rotation ticks, each row followed by its count of ticks
The counts run from 0 to 440.
[-1.81 -2.31 -0.31  2.08 -1.98  0.21 -1.04 -0.41 -0.53  1.35 -4.17 -0.03
 -2.33 -0.61  0.25  2.85  0.01  2.63 -0.72  0.63  0.98  1.71  2.03 -0.21
 -0.37  0.98 -0.11 -0.92 -1.38 -1.53  2.61  0.36  0.37 -0.51  1.91 -1.66
 -0.22  1.16  2.29  0.82 -0.12 -1.41 -1.44 -1.14 -2.32 -1.58  1.00  0.65
  3.62  1.80]  192
[ 2.12 -0.69  0.71 -0.49 -0.88  0.08  2.48 -0.13 -0.90  0.23  2.22  0.62
  0.83 -0.28  0.26  0.22 -0.04  0.58  0.10 -1.53 -2.47  0.60  1.03  0.13
  2.31 -0.89  2.09 -0.28  2.04  1.31 -3.30 -0.57  0.79  2.56  5.36  0.42
  0.96 -3.22 -1.28 -0.70 -0.85  0.84  1.62 -0.06 -0.39  1.83 -0.34  2.54
 -0.52 -2.46]  351
[-1.93  1.35 -2.82 -0.06  1.91  0.17 -0.13  1.96 -1.09 -1.69 -0.74  2.51
  0.54 -0.54  0.01 -1.17 -1.10  1.57 -1.57  0.07 -0.37 -0.88  0.08 -1.44
 -1.72 -3.31 -0.99 -2.51 -1.88 -1.52 -0.42  2.02  2.62 -1.17  0.49  1.53
 -1.32 -0.39  1.96 -0.29  0.03 -0.45 -3.28 -1.59 -0.93 -1.39  2.52 -2.62
  2.54 -1.29]  414
[ 0.57 -0.26 -2.43  0.40  2.62  0.20  0.02  2.81 -2.74 -3.84 -2.45 -1.48
  1.47 -0.20  3.30 -2.52 -0.04 -1.63 -2.08 -0.66 -1.42  1.05 -1.50 -0.69
 -0.40 -2.82  0.03  0.01 -0.16 -0.56 -0.31  1.95  0.21 -1.48  2.54  0.29
 -0.89 -3.50 -0.21  1.90 -0.45 -0.48 -1.39 -0.10 -1.18  0.56  2.14  0.00
 -0.10 -3.20]  42
[ 2.05 -2.53  1.19  1.46 -0.44  0.17 -0.28 -2.29 -0.96  2.23 -0.26 -1.57
 -2.46 -0.13  1.63  1.23  1.15  1.67  0.43 -0.15 -1.19  2.28  2.02 -0.37
  1.10  2.76  1.18  1.51 -0.32  0.62 -0.87 -1.57 -1.10  2.33  5.16 -1.01
  0.18 -0.99 -0.47 -0.20  0.11 -1.41  2.14 -0.22 -0.29  1.19 -2.33  4.56
  0.32  0.03]  270
[ 2.38 -0.57  3.10  0.29  0.53 -1.17 -2.79  0.44  0.02 -0.59 -0.95 -0.81
 -2.14  0.14  0.55  1.97 -2.67  1.38  2.68  0.45  0.55  1.43  3.60  2.33
  1.82  0.62  1.99 -1.12 -0.20 -2.04  0.68 -1.44 -1.28  0.37  0.76 -4.77
 -1.55  0.30 -0.08  0.33 -2.58  0.66  0.82  0.09  2.36  0.99 -0.74 -0.36
 -1.34  0.28]  279
[-2.47 -0.57 -1.77 -2.40 -0.15  2.73 -2.12 -2.57 -0.57  1.11  2.83  3.53
 -1.75  0.08 -2.24 -0.25 -0.20  3.52  2.30  1.62  1.57 -1.47 -0.15 -0.87
 -1.84  0.01 -0.68 -1.57 -2.66 -1.20 -1.54 -0.41  2.51 -0.56 -1.45  1.78
  2.07  1.04  0.05 -1.60  1.08 -1.16 -1.81 -0.18  1.33  0.40 -1.48 -1.95
  1.20  0.57]  401
[-0.23  0.77 -1.20  1.32  3.83 -0.31 -1.26  1.06 -0.12 -0.40 -1.64  1.05
 -0.98 -0.96 -0.33 -2.34 -0.49 -0.85 -1.15  0.60 -0.32 -2.43  0.93 -1.77
 -1.74 -0.46 -0.56 -1.12 -2.54 -0.61  0.05  1.90  1.71  0.19 -2.13  1.82
 -0.47  2.64  2.26  0.29  0.48 -1.52 -4.02 -1.88  1.07  0.15  0.58 -0.85
  1.06  0.23]  22
[ 0.42 -0.33  3.20 -0.67 -2.16 -0.98  0.60  0.09  0.21  0.60  2.63 -0.14
  0.77  0.74 -2.21  2.59 -2.26  1.23  2.83  0.26  0.41 -0.02  2.32  3.48
  2.23 -0.48 -0.73 -0.93  0.77 -1.14  0.20 -2.08 -1.82  2.38 -0.28 -4.58
 -0.54  0.08  1.24 -0.11 -1.66  2.20  1.37  0.35  2.23  1.39 -0.44 -0.50
 -1.70  0.78]  371
[-0.67 -2.38  1.06  0.20  0.28  0.06 -0.53 -0.88 -0.25  2.33 -0.92  1.94
 -3.49 -0.66 -1.59  2.12 -1.29  4.45  1.83 -0.12  0.74 -0.72  4.61  0.78
  0.40  1.57  0.30 -0.86 -2.21 -1.20 -2.02 -0.43  2.10  1.30  1.48 -0.29
  0.72  1.62  0.82 -1.46 -0.36 -0.24 -0.69 -1.45  0.68  0.22 -1.03  0.55
  2.71  1.84]  194
[-0.61  0.66 -1.29 -0.63  3.14 -0.66 -1.90  2.49 -0.83 -2.99 -0.51  2.20
  1.46 -0.61  0.07 -0.44 -2.82  1.65  0.57 -0.29 -0.77  0.45 -0.31  0.14
  0.68 -2.25  0.78 -2.65  0.10 -1.98 -1.03  0.90  2.62 -2.92 -0.33 -0.09
 -1.27 -0.76  0.54 -0.06 -1.27 -1.09 -0.91 -0.53  0.33 -0.56  2.81 -4.01
  1.42 -0.36]  122
[ 3.67  0.70  2.29 -0.39  0.68 -0.70  0.39 -1.52  0.43 -0.96  1.87 -0.59
  0.90  0.88  0.36  0.46  0.92 -1.50  1.84 -0.31 -0.80  1.38 -1.21  2.07
  2.67  1.65  1.64  2.23  3.11  2.24 -1.75 -1.96 -1.01  1.39  1.12 -1.11
 -0.22 -2.01 -3.30 -1.03 -0.55  1.13  3.82  0.88  0.87  2.69 -2.00  2.19
 -2.15 -0.13]  63
[ 1.58  0.31 -1.59  0.77 -0.16 -0.08  0.65 -1.40 -1.53  0.03 -1.24 -1.60
  0.18  1.18  2.44 -0.83  3.73 -2.28 -3.70  0.35 -1.27  0.75 -1.33 -2.90
 -0.87  0.11 -0.58  2.08 -0.12  2.23  1.56  0.15 -0.80  2.29  3.50  0.59
  0.26 -1.32  0.60 -0.26  0.84 -0.48  0.00 -0.29 -2.05  1.16 -2.05  3.16
 -0.49 -0.97]  254
[ 0.35  0.07  1.56  3.22 -1.70 -1.64  0.02  0.80  1.40  1.52 -0.39 -3.46
  0.54  0.63 -2.52  0.24  1.04 -1.31 -0.44  0.66  0.75 -0.37  0.69 -0.57
 -0.44 -0.16 -1.45 -1.31 -0.27 -0.72  4.60 -1.35 -1.73  2.39  0.06 -2.15
  0.40  2.84  3.12  3.38 -0.26 -0.05 -2.09  0.08  1.14  0.67  0.20  1.69
 -0.26  1.51]  84
[ 0.57  0.66 -0.71 -2.03  3.24  1.29 -3.17 -2.97  0.77  0.41  0.01  2.14
 -2.63 -0.22 -1.22 -1.70  0.70  1.46  0.94  1.59  0.89 -0.78 -1.19 -1.08
 -1.04  2.22 -0.76  0.70 -2.53  0.78 -1.05 -0.11  2.35 -0.89 -3.29  3.13
  1.58  2.24 -1.31 -1.12  1.92 -1.99 -0.63 -1.36  1.76 -0.34 -1.65 -1.16
 -0.11  1.79]  17
[-0.55 -0.15 -0.20  1.27  2.79 -1.10  0.94  1.67 -0.30  0.20 -1.16  2.18
 -1.24 -1.66 -1.85  0.24 -2.90  1.12  2.01 -1.47  2.27 -1.09  3.06  1.74
  0.99  0.07  0.79 -2.55 -0.74 -1.03 -3.25  1.36  2.21 -0.63 -2.85  0.87
 -1.46  2.35  0.27 -0.61 -0.47 -0.16 -1.57 -3.21  0.65 -1.66  2.45 -0.59
  3.55  0.52]  210
[ 0.98 -2.34  1.83  1.40 -3.59  0.04  3.45 -1.75  0.57  0.05  1.01 -3.53
  1.07  0.17 -1.10 -0.45  1.09 -2.21  1.12 -0.53 -0.19  0.63 -0.47  0.45
  1.15  0.49  0.57  1.66  0.95  2.31 -1.66 -1.45 -1.65  2.21  2.18 -0.50
  1.40 -1.25 -1.05  2.62 -0.66 -0.02  1.38  1.36  0.25  0.48  0.03  4.70
 -1.27 -0.37]  70
[ 0.63 -0.92 -0.98  0.19 -1.25  0.63 -1.19  0.76 -2.55 -1.90 -1.28 -2.71
  0.88  1.58  2.99 -0.79  0.25 -0.97 -0.86  1.23 -0.63  1.32  0.97 -0.38
 -1.28 -1.83 -0.65  0.90 -1.48 -0.46  2.96  0.09 -2.88  1.91  4.06 -2.84
 -0.97 -1.79  0.89  1.56 -1.47  0.61 -0.73  1.10 -0.76  1.74 -0.66  1.37
 -0.58 -1.41]  261
[-2.75 -2.07 -1.57 -1.96 -1.61  2.44 -1.11 -1.52  0.21 -0.88 -1.33 -0.85
 -1.43  0.79 -0.83 -1.56  0.82 -0.14  1.97  2.21  2.93 -0.18 -1.98  0.21
 -3.32  0.43 -1.50  1.24 -3.37  0.06  1.47  0.46 -0.81 -2.63 -3.13  2.04
  0.03  1.14  0.38  2.70  0.98 -2.41 -2.18  1.26  0.40 -1.86  0.16  0.74
  0.87  0.72]  12
[ 0.07  2.28  0.08 -0.64  1.51 -1.24  1.24  2.33 -0.46 -2.25  1.85  1.65
  2.60 -0.04 -0.93 -1.15 -1.96 -0.23  0.58 -1.18 -0.50 -1.43 -0.52  1.80
  1.84 -2.45  0.50 -1.28  2.38 -0.27 -2.16  0.72  1.37 -0.93 -1.55  0.50
 -1.59 -1.54 -1.09 -1.32 -1.60  1.44  0.75 -0.72  0.60 -0.12  2.95 -2.65
 -0.96 -2.40]  137
[-1.76 -3.69  1.28 -0.23 -2.55 -0.05 -0.09  0.28  0.86 -0.94 -2.56 -1.64
 -0.13  0.11 -1.68  0.78 -1.70 -0.47  2.52  0.88  2.80  1.80  0.19  2.65
 -0.37  0.22 -0.12  0.27 -1.55 -0.82  1.41 -1.41 -1.01 -3.04 -1.82 -1.48
 -0.11  0.63 -0.09  4.52 -0.64 -2.12 -1.03  1.92  0.60 -1.17  2.37  1.16
  1.62  1.76]  292
[ 1.23  1.78 -0.32 -1.90  1.03 -0.67  1.69 -0.15  0.32 -1.02  2.31  2.20
  2.19  0.23 -0.15  0.16 -0.49  0.35  0.07 -0.78 -0.59  0.50 -2.32  0.89
  2.54 -0.57  1.23  0.78  2.95  1.63 -3.71 -0.37  1.16 -0.29 -1.52  1.65
 -0.64 -2.24 -2.67 -2.79  0.00  1.27  2.87  0.01  0.61 -0.49  1.47 -0.97
 -1.53 -1.19]  140
[ 1.99  0.00  0.39  1.98  0.92 -1.48  1.88  3.22 -0.93 -3.25 -0.71 -2.08
  2.45  0.01  1.10 -1.26 -1.78 -3.29 -0.43 -1.23 -0.60  0.42  1.05  1.97
  1.06 -2.87  0.66 -0.15  1.35 -0.02 -0.64  0.09 -1.38  1.21  1.77 -2.38
 -1.59 -3.23 -0.14  1.24 -2.03  1.15  0.17  0.04 -0.07  1.41  1.44  1.01
 -0.75 -2.26]  57
[ 1.50  1.91 -0.38 -1.47  2.44 -0.69  0.59  0.00 -1.67 -1.74  1.08  2.06
  0.86  0.13  1.62  0.49 -0.23 -0.51  0.95 -1.14 -0.48  0.03  0.13  1.56
  2.06 -0.64  1.70  0.76  2.51  1.90 -3.85  1.02  0.10  0.44 -0.87 -0.23
 -2.14 -2.23 -2.51 -4.52 -0.52  3.32  3.43 -1.08  0.65  0.39 -0.63 -0.49
 -0.32 -1.98]  436
[ 0.28 -0.29  1.36  0.64 -3.09 -0.45  1.00  0.91 -0.54 -1.29 -0.54 -1.70
  1.75  0.51  2.04  1.88 -0.59 -0.84 -0.67  0.55 -1.80  2.61 -0.52  1.03
  2.10 -1.53  0.52  0.24  2.69  0.15  2.88 -0.69 -2.60 -0.46  2.93 -3.19
 -1.35 -2.25  0.07 -0.29 -1.91  1.25  1.26  1.62 -1.53  0.83  1.85  0.57
 -0.63 -0.64]  357
[ 0.40 -2.16  2.38 -0.70  0.57  0.35 -1.52 -2.69  1.79  1.10 -0.34  0.12
 -1.92 -0.73 -1.93  1.38 -0.22  1.54  3.50  0.25  1.52  1.54 -1.02  1.68
  1.07  3.93  1.11  0.15  0.28 -0.06 -1.51 -2.13  0.38 -2.08 -3.28  0.41
  1.59  1.95 -1.00  1.25  0.35 -2.40  0.93  0.62  2.04 -1.20 -0.66  0.36
  0.01  3.39]  297
[ 2.22  1.43  0.81  0.96  2.01 -1.66  2.30  0.63 -0.91 -0.16  0.79  1.49
  1.00  0.19  1.55  0.16  0.03 -1.41 -0.71 -1.38 -0.47 -1.04  1.16  1.51
  2.60 -0.36  1.54  0.58  2.55  2.26 -2.92  0.47  0.18  2.82 -0.52  0.60
 -1.64 -0.81 -0.86 -3.68 -0.09  2.97  2.00 -1.64  0.35 -0.19  0.74  0.80
 -0.42 -1.33]  440
[-0.21  1.33 -0.67  0.58  2.99 -0.86  2.32  1.64 -0.53 -1.44  1.65  2.20
  2.38 -0.97 -0.92 -1.29 -2.71  0.58 -0.18 -2.41 -0.59 -1.46  0.03  0.88
  1.62 -1.52  0.45 -1.58  1.51  0.15 -4.57  0.83  2.68  0.33 -0.75  1.81
 -0.37 -1.12 -0.38 -1.51 -1.24  0.41 -0.25 -2.46  1.03 -0.39  3.04 -1.16
  0.87 -1.56]  133
[ 0.41  1.90 -1.95  1.84  1.58 -0.44  1.53  1.15  0.27 -1.50 -2.20 -0.78
  1.97  0.65  1.42 -2.54  2.62 -4.10 -2.87 -0.24  0.82 -0.96 -2.83 -1.73
 -1.67 -1.01 -1.40  1.87  0.32  1.88  1.21  1.11 -1.13  0.80 -2.12  2.79
 -0.86 -0.66  1.16 -0.87  1.92  1.79 -1.58 -1.34 -1.26 -1.80  0.59  0.72
 -0.11 -0.69]  238
[-0.81  0.82  1.76 -0.90  0.01 -0.01 -2.28 -1.54  1.55  2.23  1.54  1.95
 -0.88  0.18 -3.63  0.89 -0.35  2.58  1.73  1.61  2.63 -0.76  0.80  0.66
  0.73  1.24 -1.58 -1.04 -1.38 -1.95  0.91 -1.81  0.61  1.00 -3.75 -0.46
  0.47  3.32  1.04 -2.27  0.59  0.07 -0.37 -0.94  2.29 -0.01 -1.33 -2.85
 -1.18  2.87]  390
[-1.74 -0.75 -2.95 -0.73  0.49  2.51  0.82 -1.64 -1.05  0.69  0.13  3.06
 -1.46 -0.57 -1.04 -0.78  0.59  2.43 -1.76  0.23 -0.97 -0.25 -1.39 -2.57
 -2.16  0.30  0.13 -0.27 -1.53  0.88 -2.41  1.49  4.19 -1.27  1.00  4.56
  2.22 -0.15 -0.68 -1.13  1.51 -1.95 -1.18 -1.13 -1.17 -0.95  0.28 -0.45
  2.87 -0.39]  412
□ □ □ □ □ □ □
**GOAL OF THE EXERCISE**
Among the records above, repeat exactly the line with "0.30 -0.86 -2.21", the line with "1.52 -0.39 -3.46", and every line in between, and only those.

**TASK RESPONSE**
  0.40  1.57  0.30 -0.86 -2.21 -1.20 -2.02 -0.43  2.10  1.30  1.48 -0.29
  0.72  1.62  0.82 -1.46 -0.36 -0.24 -0.69 -1.45  0.68  0.22 -1.03  0.55
  2.71  1.84]  194
[-0.61  0.66 -1.29 -0.63  3.14 -0.66 -1.90  2.49 -0.83 -2.99 -0.51  2.20
  1.46 -0.61  0.07 -0.44 -2.82  1.65  0.57 -0.29 -0.77  0.45 -0.31  0.14
  0.68 -2.25  0.78 -2.65  0.10 -1.98 -1.03  0.90  2.62 -2.92 -0.33 -0.09
 -1.27 -0.76  0.54 -0.06 -1.27 -1.09 -0.91 -0.53  0.33 -0.56  2.81 -4.01
  1.42 -0.36]  122
[ 3.67  0.70  2.29 -0.39  0.68 -0.70  0.39 -1.52  0.43 -0.96  1.87 -0.59
  0.90  0.88  0.36  0.46  0.92 -1.50  1.84 -0.31 -0.80  1.38 -1.21  2.07
  2.67  1.65  1.64  2.23  3.11  2.24 -1.75 -1.96 -1.01  1.39  1.12 -1.11
 -0.22 -2.01 -3.30 -1.03 -0.55  1.13  3.82  0.88  0.87  2.69 -2.00  2.19
 -2.15 -0.13]  63
[ 1.58  0.31 -1.59  0.77 -0.16 -0.08  0.65 -1.40 -1.53  0.03 -1.24 -1.60
  0.18  1.18  2.44 -0.83  3.73 -2.28 -3.70  0.35 -1.27  0.75 -1.33 -2.90
 -0.87  0.11 -0.58  2.08 -0.12  2.23  1.56  0.15 -0.80  2.29  3.50  0.59
  0.26 -1.32  0.60 -0.26  0.84 -0.48  0.00 -0.29 -2.05  1.16 -2.05  3.16
 -0.49 -0.97]  254
[ 0.35  0.07  1.56  3.22 -1.70 -1.64  0.02  0.80  1.40  1.52 -0.39 -3.46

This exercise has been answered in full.